▸ **Exercise brief**
Quote all entries in full, exactly.
╔══
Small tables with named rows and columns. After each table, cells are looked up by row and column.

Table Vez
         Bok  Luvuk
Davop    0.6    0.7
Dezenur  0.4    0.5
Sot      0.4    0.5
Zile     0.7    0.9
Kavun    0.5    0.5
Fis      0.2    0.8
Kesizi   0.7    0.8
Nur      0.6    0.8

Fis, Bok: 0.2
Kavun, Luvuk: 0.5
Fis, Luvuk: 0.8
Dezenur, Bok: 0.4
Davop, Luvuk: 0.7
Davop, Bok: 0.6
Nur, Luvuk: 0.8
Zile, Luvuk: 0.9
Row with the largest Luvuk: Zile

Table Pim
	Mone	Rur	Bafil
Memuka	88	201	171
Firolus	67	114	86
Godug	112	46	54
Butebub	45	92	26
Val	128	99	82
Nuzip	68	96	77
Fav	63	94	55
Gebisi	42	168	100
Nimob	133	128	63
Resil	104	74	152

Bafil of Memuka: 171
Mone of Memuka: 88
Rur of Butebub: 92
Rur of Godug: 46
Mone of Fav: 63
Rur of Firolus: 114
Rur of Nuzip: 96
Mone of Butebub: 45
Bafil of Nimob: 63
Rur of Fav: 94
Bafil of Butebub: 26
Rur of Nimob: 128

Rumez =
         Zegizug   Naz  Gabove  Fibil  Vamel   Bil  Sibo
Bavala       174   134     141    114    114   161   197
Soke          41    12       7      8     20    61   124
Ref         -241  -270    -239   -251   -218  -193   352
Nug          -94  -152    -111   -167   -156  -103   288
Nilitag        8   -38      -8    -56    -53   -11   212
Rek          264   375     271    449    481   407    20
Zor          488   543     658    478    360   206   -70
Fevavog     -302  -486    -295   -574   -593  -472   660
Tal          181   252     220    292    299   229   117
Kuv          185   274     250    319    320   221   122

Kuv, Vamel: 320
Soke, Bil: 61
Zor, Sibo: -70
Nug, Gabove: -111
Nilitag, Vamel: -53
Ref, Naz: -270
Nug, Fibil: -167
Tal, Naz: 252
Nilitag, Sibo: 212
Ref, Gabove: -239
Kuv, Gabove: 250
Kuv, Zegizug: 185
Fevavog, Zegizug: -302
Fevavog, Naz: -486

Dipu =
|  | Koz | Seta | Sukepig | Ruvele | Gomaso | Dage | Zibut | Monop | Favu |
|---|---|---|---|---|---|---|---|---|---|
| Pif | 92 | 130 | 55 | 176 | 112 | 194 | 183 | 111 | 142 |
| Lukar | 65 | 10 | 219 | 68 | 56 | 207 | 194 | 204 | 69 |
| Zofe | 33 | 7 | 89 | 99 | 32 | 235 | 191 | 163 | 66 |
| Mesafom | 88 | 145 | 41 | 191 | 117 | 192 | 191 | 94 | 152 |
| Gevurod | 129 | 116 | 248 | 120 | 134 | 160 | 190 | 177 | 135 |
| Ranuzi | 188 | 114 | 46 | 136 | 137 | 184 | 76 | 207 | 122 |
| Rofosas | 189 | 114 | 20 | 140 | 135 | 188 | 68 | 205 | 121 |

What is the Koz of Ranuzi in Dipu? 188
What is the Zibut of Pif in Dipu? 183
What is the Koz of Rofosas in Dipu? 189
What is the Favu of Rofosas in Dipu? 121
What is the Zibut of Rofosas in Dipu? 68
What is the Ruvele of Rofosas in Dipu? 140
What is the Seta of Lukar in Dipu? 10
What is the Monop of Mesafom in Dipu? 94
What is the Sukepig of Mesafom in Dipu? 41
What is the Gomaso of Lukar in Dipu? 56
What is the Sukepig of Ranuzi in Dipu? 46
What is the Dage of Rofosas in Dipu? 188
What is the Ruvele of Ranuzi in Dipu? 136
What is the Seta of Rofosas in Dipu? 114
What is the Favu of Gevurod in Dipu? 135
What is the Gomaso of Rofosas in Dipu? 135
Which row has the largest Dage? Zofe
╚══
▸ **Result**
Small tables with named rows and columns. After each table, cells are looked up by row and column.

Table Vez
         Bok  Luvuk
Davop    0.6    0.7
Dezenur  0.4    0.5
Sot      0.4    0.5
Zile     0.7    0.9
Kavun    0.5    0.5
Fis      0.2    0.8
Kesizi   0.7    0.8
Nur      0.6    0.8

Fis, Bok: 0.2
Kavun, Luvuk: 0.5
Fis, Luvuk: 0.8
Dezenur, Bok: 0.4
Davop, Luvuk: 0.7
Davop, Bok: 0.6
Nur, Luvuk: 0.8
Zile, Luvuk: 0.9
Row with the largest Luvuk: Zile

Table Pim
	Mone	Rur	Bafil
Memuka	88	201	171
Firolus	67	114	86
Godug	112	46	54
Butebub	45	92	26
Val	128	99	82
Nuzip	68	96	77
Fav	63	94	55
Gebisi	42	168	100
Nimob	133	128	63
Resil	104	74	152

Bafil of Memuka: 171
Mone of Memuka: 88
Rur of Butebub: 92
Rur of Godug: 46
Mone of Fav: 63
Rur of Firolus: 114
Rur of Nuzip: 96
Mone of Butebub: 45
Bafil of Nimob: 63
Rur of Fav: 94
Bafil of Butebub: 26
Rur of Nimob: 128

Rumez =
         Zegizug   Naz  Gabove  Fibil  Vamel   Bil  Sibo
Bavala       174   134     141    114    114   161   197
Soke          41    12       7      8     20    61   124
Ref         -241  -270    -239   -251   -218  -193   352
Nug          -94  -152    -111   -167   -156  -103   288
Nilitag        8   -38      -8    -56    -53   -11   212
Rek          264   375     271    449    481   407    20
Zor          488   543     658    478    360   206   -70
Fevavog     -302  -486    -295   -574   -593  -472   660
Tal          181   252     220    292    299   229   117
Kuv          185   274     250    319    320   221   122

Kuv, Vamel: 320
Soke, Bil: 61
Zor, Sibo: -70
Nug, Gabove: -111
Nilitag, Vamel: -53
Ref, Naz: -270
Nug, Fibil: -167
Tal, Naz: 252
Nilitag, Sibo: 212
Ref, Gabove: -239
Kuv, Gabove: 250
Kuv, Zegizug: 185
Fevavog, Zegizug: -302
Fevavog, Naz: -486

Dipu =
|  | Koz | Seta | Sukepig | Ruvele | Gomaso | Dage | Zibut | Monop | Favu |
|---|---|---|---|---|---|---|---|---|---|
| Pif | 92 | 130 | 55 | 176 | 112 | 194 | 183 | 111 | 142 |
| Lukar | 65 | 10 | 219 | 68 | 56 | 207 | 194 | 204 | 69 |
| Zofe | 33 | 7 | 89 | 99 | 32 | 235 | 191 | 163 | 66 |
| Mesafom | 88 | 145 | 41 | 191 | 117 | 192 | 191 | 94 | 152 |
| Gevurod | 129 | 116 | 248 | 120 | 134 | 160 | 190 | 177 | 135 |
| Ranuzi | 188 | 114 | 46 | 136 | 137 | 184 | 76 | 207 | 122 |
| Rofosas | 189 | 114 | 20 | 140 | 135 | 188 | 68 | 205 | 121 |

What is the Koz of Ranuzi in Dipu? 188
What is the Zibut of Pif in Dipu? 183
What is the Koz of Rofosas in Dipu? 189
What is the Favu of Rofosas in Dipu? 121
What is the Zibut of Rofosas in Dipu? 68
What is the Ruvele of Rofosas in Dipu? 140
What is the Seta of Lukar in Dipu? 10
What is the Monop of Mesafom in Dipu? 94
What is the Sukepig of Mesafom in Dipu? 41
What is the Gomaso of Lukar in Dipu? 56
What is the Sukepig of Ranuzi in Dipu? 46
What is the Dage of Rofosas in Dipu? 188
What is the Ruvele of Ranuzi in Dipu? 136
What is the Seta of Rofosas in Dipu? 114
What is the Favu of Gevurod in Dipu? 135
What is the Gomaso of Rofosas in Dipu? 135
Which row has the largest Dage? Zofe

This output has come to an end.